Every line of the listing below needs to be reproduced exactly.

/---

array([-35, 629, 687, 175,  59]) -> 59
array([ 715,  340,  303,  -26, -284, -525,  444]) -> 444
array([ 285, -528, -485, -333,  269,  281,  299]) -> 299
array([ 154,  127, -543,   60]) -> 60
array([-285,  250,  287,  553,  -11, -392]) -> -392
array([  74,  586, -736, -547,  419, -381]) -> -381
array([  95,  532, -120,  -92, -283,  312, -125]) -> -125
array([ 502,  345, -576, -662]) -> -662
---
[[-235, -119, 226, 226], [5, -557, -375, -375], [328, 27, 390, 390]] result: -119
[[-377, 387, -341, -180, -7, 255], [-12, 221, 531, 539, -297, 148], [91, 8, 440, 409, -198, 11]] result: 387
[[3, 510, -127, 5, -19, -167, 582], [-11, -525, 51, -14, -4, 52, -560], [-10, 540, -145, -7, -32, -185, 615]] result: 510
[[-16, 300, 65, -357, 71, -321, -256], [351, -106, -122, -125, 60, 263, 55], [535, 218, -41, -75, -229, -143, 6]] result: 300
[[-158, -99, -120, -34, -225], [222, -144, -526, -50, -357], [339, -206, -691, -59, -455]] result: -99
[[112, 202, 18, 82, 370], [730, 458, 453, 57, -14], [435, 316, 251, 52, 236]] result: 202
[[42, 167, -100, 168, -660, -179, 25], [162, 49, -89, -48, -459, -127, -41], [304, -155, -148, -304, 38, -154, -48]] result: 167
[[-242, -123, 555, 94], [253, 104, 49, -694], [-100, -624, -245, -145]] result: -123
[[-12, 5, -253, 371, -48, -706], [-12, 5, -100, 371, -144, -706], [-12, 5, 155, 371, -42, -706]] result: 5
[[86, -189, 141, -174, -125], [-100, -24, 639, -64, 351], [-6, -255, -77, -111, -93]] result: -189
---
Input:
 0.17   0.02   0.73   0.72   2.09  -0.79  -0.80
 0.09   0.76  -0.54  -0.52  -1.48  -0.53  -0.23
Output: -0.80

Input:
 -3.7    7.2    8.4    6.8   -3.1    1.4
 -1.0    3.4    5.5   -9.1  -19.3    2.5
 15.1    3.4   -0.7    5.2    5.3   13.5
Output: 2.5

Input:
-0.09   0.11  -0.13   0.16  -0.05
-0.10   0.13  -0.10   0.05   0.07
Output: -0.05

Input:
 0.08   0.09   0.10   0.13
 0.06  -0.11   0.04   0.09
 0.09   0.11   0.20   0.04
Output: 0.09

Input:
 1.5  -1.3   1.6  -1.6   0.0  -1.5
 0.8  -1.5   0.6   0.1   1.3  -1.8
 0.9  -1.1   0.6  -1.0  -0.8  -0.8
Output: -1.8

Input:
 0.033   0.106  -0.013   0.057   0.034   0.029   0.028
-0.029  -0.172   0.059   0.057   0.078  -0.054   0.135
Output: 0.028

Input:
 -35.37     7.28   -27.48    -1.60  -105.25    38.98
 -32.30  -130.15   134.77   -30.89  -173.16    10.06
 -17.93    38.55    44.46   -71.67  -117.27    50.86
Output: 10.06
---
72  9  -19  2  -107
-380  -59  -115  -41  522
-331  -97  -103  -28  346
-> -107, -331

218  -188  -571  -276
164  -234  -522  -333
153  -94  -319  -166
-> -276, 153

-434  -600  479  -68
-223  -719  -108  -408
-> -68, -223

-309  68  -166  -609  76  184 -> 184, -309

339  -24  -45  -644 -> -644, 339

-365  60  -579  20  262  -26  -43 -> -43, -365

-527  -451  -193  612 -> 612, -527
---
-204  -387  236  150  344  -312
187  -312  274  57  155  -268
-260  -544  -76  -46  420  -138
-> 274

-669  -23  242  84  46  19  -39
-444  -13  -63  -204  62  -28  68
-> 242

-686  -198  -121  -406  -644  -534
-655  -210  -117  -416  -682  -524
674  171  -28  213  466  464
-> -117

387  550  -716  323  515  -711  130
125  260  -299  133  376  -154  39
-> -716

110  60  -31  -32
-67  -73  587  246
-> -31

235  -285  -132  -59  523  160
-324  358  -123  -570  -275  -35
-162  -326  17  -141  -385  -613
-> -123

32  -478  122  -277  172  -597  -468
-128  -537  32  526  -342  200  2
-> 122

342  -719  -244  149
112  215  262  79
-> -244

733  374  -709  -619  -638
63  119  -73  -44  -74
172  147  -247  -66  -174
-> -73

-360  82  -549  362  514  554
68  66  500  220  624  -188
649  -580  198  311  -31  -585
-> 500
---
-187  -322   -11   -76  -609  -412    71 | -187
  15    16  -557    76    91   116 | 15
-396  -641   300   216   556  -292 | -396
 287  -617    31  -428  -164    75   160 | 287
 -78  -573  -405  -187 | -78
 220   -44    39   -74   573  -300   126 | 220
-266    -9  -371   630 | -266
---
22  19   5  74  90   9 yields 5

-566  -352   208   534  -557
-337  -560   134   620  -268
-515  -421   198   620  -470
yields 208

3  6  2  7  1 yields 2

 39   33   19   -3  -28   23
 37   19   26    7  -35   -1
yields 19

622  223  818  231 yields 818

3  5  1  2  1  9  6 yields 1

 182  -101   384   401  -669    79
-162  -144   598   136   740    39
 160  -202    97   294  -350  -718
yields 384

  5  920  773  145  114  198  877 yields 773

4  4  4  4  4  3  3
2  4  0  7  0  6  0
yields 4
---
[[ 288  -81 -625  373  199  479  331]
 [  -5 -373  411  -41   84  656 -359]
 [ 675   78  370 -447  570  730  662]]: 288

[[ 733 -339  639 -213 -345]
 [-699  130  142 -431 -366]
 [-200  734 -413 -667  135]]: 733

[[-200   20  -63  121  -30]
 [-356  238   70  357 -170]
 [-277  305  553  615  -31]]: -200

[[-471  221  464  326 -407 -141]
 [ 360 -265 -308 -330  647  464]
 [-469 -123 -491  519  -84  315]]: -471

[[ 537   26  -18  -34 -341  149  377]
 [  67  402  155    2 -354 -508  274]
 [ 597   81 -128  -14 -359   58  460]]: 537

[[  57 -536  -12  163  -82]
 [-155 -492  121  -13  205]
 [-147 -360  120 -111  315]]: 57

[[-594 -576 -626  -39 -330  255]
 [-570 -549 -536  108 -349  396]
 [-396 -407 -276 -287 -352 -129]]: -594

\---

# Solution to this task:
array([-35, 629, 687, 175,  59]) -> 59
array([ 715,  340,  303,  -26, -284, -525,  444]) -> 444
array([ 285, -528, -485, -333,  269,  281,  299]) -> 299
array([ 154,  127, -543,   60]) -> 60
array([-285,  250,  287,  553,  -11, -392]) -> -392
array([  74,  586, -736, -547,  419, -381]) -> -381
array([  95,  532, -120,  -92, -283,  312, -125]) -> -125
array([ 502,  345, -576, -662]) -> -662
---
[[-235, -119, 226, 226], [5, -557, -375, -375], [328, 27, 390, 390]] result: -119
[[-377, 387, -341, -180, -7, 255], [-12, 221, 531, 539, -297, 148], [91, 8, 440, 409, -198, 11]] result: 387
[[3, 510, -127, 5, -19, -167, 582], [-11, -525, 51, -14, -4, 52, -560], [-10, 540, -145, -7, -32, -185, 615]] result: 510
[[-16, 300, 65, -357, 71, -321, -256], [351, -106, -122, -125, 60, 263, 55], [535, 218, -41, -75, -229, -143, 6]] result: 300
[[-158, -99, -120, -34, -225], [222, -144, -526, -50, -357], [339, -206, -691, -59, -455]] result: -99
[[112, 202, 18, 82, 370], [730, 458, 453, 57, -14], [435, 316, 251, 52, 236]] result: 202
[[42, 167, -100, 168, -660, -179, 25], [162, 49, -89, -48, -459, -127, -41], [304, -155, -148, -304, 38, -154, -48]] result: 167
[[-242, -123, 555, 94], [253, 104, 49, -694], [-100, -624, -245, -145]] result: -123
[[-12, 5, -253, 371, -48, -706], [-12, 5, -100, 371, -144, -706], [-12, 5, 155, 371, -42, -706]] result: 5
[[86, -189, 141, -174, -125], [-100, -24, 639, -64, 351], [-6, -255, -77, -111, -93]] result: -189
---
Input:
 0.17   0.02   0.73   0.72   2.09  -0.79  -0.80
 0.09   0.76  -0.54  -0.52  -1.48  -0.53  -0.23
Output: -0.80

Input:
 -3.7    7.2    8.4    6.8   -3.1    1.4
 -1.0    3.4    5.5   -9.1  -19.3    2.5
 15.1    3.4   -0.7    5.2    5.3   13.5
Output: 2.5

Input:
-0.09   0.11  -0.13   0.16  -0.05
-0.10   0.13  -0.10   0.05   0.07
Output: -0.05

Input:
 0.08   0.09   0.10   0.13
 0.06  -0.11   0.04   0.09
 0.09   0.11   0.20   0.04
Output: 0.09

Input:
 1.5  -1.3   1.6  -1.6   0.0  -1.5
 0.8  -1.5   0.6   0.1   1.3  -1.8
 0.9  -1.1   0.6  -1.0  -0.8  -0.8
Output: -1.8

Input:
 0.033   0.106  -0.013   0.057   0.034   0.029   0.028
-0.029  -0.172   0.059   0.057   0.078  -0.054   0.135
Output: 0.028

Input:
 -35.37     7.28   -27.48    -1.60  -105.25    38.98
 -32.30  -130.15   134.77   -30.89  -173.16    10.06
 -17.93    38.55    44.46   -71.67  -117.27    50.86
Output: 10.06
---
72  9  -19  2  -107
-380  -59  -115  -41  522
-331  -97  -103  -28  346
-> -107, -331

218  -188  -571  -276
164  -234  -522  -333
153  -94  -319  -166
-> -276, 153

-434  -600  479  -68
-223  -719  -108  -408
-> -68, -223

-309  68  -166  -609  76  184 -> 184, -309

339  -24  -45  -644 -> -644, 339

-365  60  -579  20  262  -26  -43 -> -43, -365

-527  -451  -193  612 -> 612, -527
---
-204  -387  236  150  344  -312
187  -312  274  57  155  -268
-260  -544  -76  -46  420  -138
-> 274

-669  -23  242  84  46  19  -39
-444  -13  -63  -204  62  -28  68
-> 242

-686  -198  -121  -406  -644  -534
-655  -210  -117  -416  -682  -524
674  171  -28  213  466  464
-> -117

387  550  -716  323  515  -711  130
125  260  -299  133  376  -154  39
-> -716

110  60  -31  -32
-67  -73  587  246
-> -31

235  -285  -132  -59  523  160
-324  358  -123  -570  -275  -35
-162  -326  17  -141  -385  -613
-> -123

32  -478  122  -277  172  -597  -468
-128  -537  32  526  -342  200  2
-> 122

342  -719  -244  149
112  215  262  79
-> -244

733  374  -709  -619  -638
63  119  -73  -44  -74
172  147  -247  -66  -174
-> -73

-360  82  -549  362  514  554
68  66  500  220  624  -188
649  -580  198  311  -31  -585
-> 500
---
-187  -322   -11   -76  -609  -412    71 | -187
  15    16  -557    76    91   116 | 15
-396  -641   300   216   556  -292 | -396
 287  -617    31  -428  -164    75   160 | 287
 -78  -573  -405  -187 | -78
 220   -44    39   -74   573  -300   126 | 220
-266    -9  -371   630 | -266
---
22  19   5  74  90   9 yields 5

-566  -352   208   534  -557
-337  -560   134   620  -268
-515  -421   198   620  -470
yields 208

3  6  2  7  1 yields 2

 39   33   19   -3  -28   23
 37   19   26    7  -35   -1
yields 19

622  223  818  231 yields 818

3  5  1  2  1  9  6 yields 1

 182  -101   384   401  -669    79
-162  -144   598   136   740    39
 160  -202    97   294  -350  -718
yields 384

  5  920  773  145  114  198  877 yields 773

4  4  4  4  4  3  3
2  4  0  7  0  6  0
yields 4
---
[[ 288  -81 -625  373  199  479  331]
 [  -5 -373  411  -41   84  656 -359]
 [ 675   78  370 -447  570  730  662]]: 288

[[ 733 -339  639 -213 -345]
 [-699  130  142 -431 -366]
 [-200  734 -413 -667  135]]: 733

[[-200   20  -63  121  -30]
 [-356  238   70  357 -170]
 [-277  305  553  615  -31]]: -200

[[-471  221  464  326 -407 -141]
 [ 360 -265 -308 -330  647  464]
 [-469 -123 -491  519  -84  315]]: -471

[[ 537   26  -18  -34 -341  149  377]
 [  67  402  155    2 -354 -508  274]
 [ 597   81 -128  -14 -359   58  460]]: 537

[[  57 -536  -12  163  -82]
 [-155 -492  121  -13  205]
 [-147 -360  120 -111  315]]: 57

[[-594 -576 -626  -39 -330  255]
 [-570 -549 -536  108 -349  396]
 [-396 -407 -276 -287 -352 -129]]: -594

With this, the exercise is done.